§ **PROBLEM TO WORK ON**
An exact copy of every record below is what's needed here.

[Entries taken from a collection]

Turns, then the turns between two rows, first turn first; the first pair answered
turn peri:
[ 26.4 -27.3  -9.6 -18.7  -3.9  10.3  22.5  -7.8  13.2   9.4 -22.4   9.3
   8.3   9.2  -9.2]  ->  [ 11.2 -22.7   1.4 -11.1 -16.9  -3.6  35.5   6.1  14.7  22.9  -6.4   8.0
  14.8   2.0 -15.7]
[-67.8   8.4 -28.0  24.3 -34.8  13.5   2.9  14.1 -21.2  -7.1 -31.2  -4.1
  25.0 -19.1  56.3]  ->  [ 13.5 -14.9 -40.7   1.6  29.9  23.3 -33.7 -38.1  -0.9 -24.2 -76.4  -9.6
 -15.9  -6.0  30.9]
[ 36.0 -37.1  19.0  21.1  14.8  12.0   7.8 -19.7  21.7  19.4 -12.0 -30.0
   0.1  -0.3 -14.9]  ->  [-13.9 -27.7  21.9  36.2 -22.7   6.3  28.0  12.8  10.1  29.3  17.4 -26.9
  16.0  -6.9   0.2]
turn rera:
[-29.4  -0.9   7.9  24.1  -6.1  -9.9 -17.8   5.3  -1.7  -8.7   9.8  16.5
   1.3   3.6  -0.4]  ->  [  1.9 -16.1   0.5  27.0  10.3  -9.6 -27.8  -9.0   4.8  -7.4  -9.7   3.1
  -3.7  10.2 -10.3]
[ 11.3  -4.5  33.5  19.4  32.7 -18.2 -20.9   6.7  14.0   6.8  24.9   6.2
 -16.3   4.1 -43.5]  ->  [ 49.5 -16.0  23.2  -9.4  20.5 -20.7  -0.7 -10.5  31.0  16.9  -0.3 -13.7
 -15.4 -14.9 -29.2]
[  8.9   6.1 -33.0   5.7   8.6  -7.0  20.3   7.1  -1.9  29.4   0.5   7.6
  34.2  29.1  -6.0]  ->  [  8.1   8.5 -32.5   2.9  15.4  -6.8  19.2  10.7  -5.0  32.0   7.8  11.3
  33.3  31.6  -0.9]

§ **PROBLEM SOLUTION**
Turns, then the turns between two rows, first turn first; the first pair answered
turn peri:
[ 26.4 -27.3  -9.6 -18.7  -3.9  10.3  22.5  -7.8  13.2   9.4 -22.4   9.3
   8.3   9.2  -9.2]  ->  [ 11.2 -22.7   1.4 -11.1 -16.9  -3.6  35.5   6.1  14.7  22.9  -6.4   8.0
  14.8   2.0 -15.7]
[-67.8   8.4 -28.0  24.3 -34.8  13.5   2.9  14.1 -21.2  -7.1 -31.2  -4.1
  25.0 -19.1  56.3]  ->  [ 13.5 -14.9 -40.7   1.6  29.9  23.3 -33.7 -38.1  -0.9 -24.2 -76.4  -9.6
 -15.9  -6.0  30.9]
[ 36.0 -37.1  19.0  21.1  14.8  12.0   7.8 -19.7  21.7  19.4 -12.0 -30.0
   0.1  -0.3 -14.9]  ->  [-13.9 -27.7  21.9  36.2 -22.7   6.3  28.0  12.8  10.1  29.3  17.4 -26.9
  16.0  -6.9   0.2]
turn rera:
[-29.4  -0.9   7.9  24.1  -6.1  -9.9 -17.8   5.3  -1.7  -8.7   9.8  16.5
   1.3   3.6  -0.4]  ->  [  1.9 -16.1   0.5  27.0  10.3  -9.6 -27.8  -9.0   4.8  -7.4  -9.7   3.1
  -3.7  10.2 -10.3]
[ 11.3  -4.5  33.5  19.4  32.7 -18.2 -20.9   6.7  14.0   6.8  24.9   6.2
 -16.3   4.1 -43.5]  ->  [ 49.5 -16.0  23.2  -9.4  20.5 -20.7  -0.7 -10.5  31.0  16.9  -0.3 -13.7
 -15.4 -14.9 -29.2]
[  8.9   6.1 -33.0   5.7   8.6  -7.0  20.3   7.1  -1.9  29.4   0.5   7.6
  34.2  29.1  -6.0]  ->  [  8.1   8.5 -32.5   2.9  15.4  -6.8  19.2  10.7  -5.0  32.0   7.8  11.3
  33.3  31.6  -0.9]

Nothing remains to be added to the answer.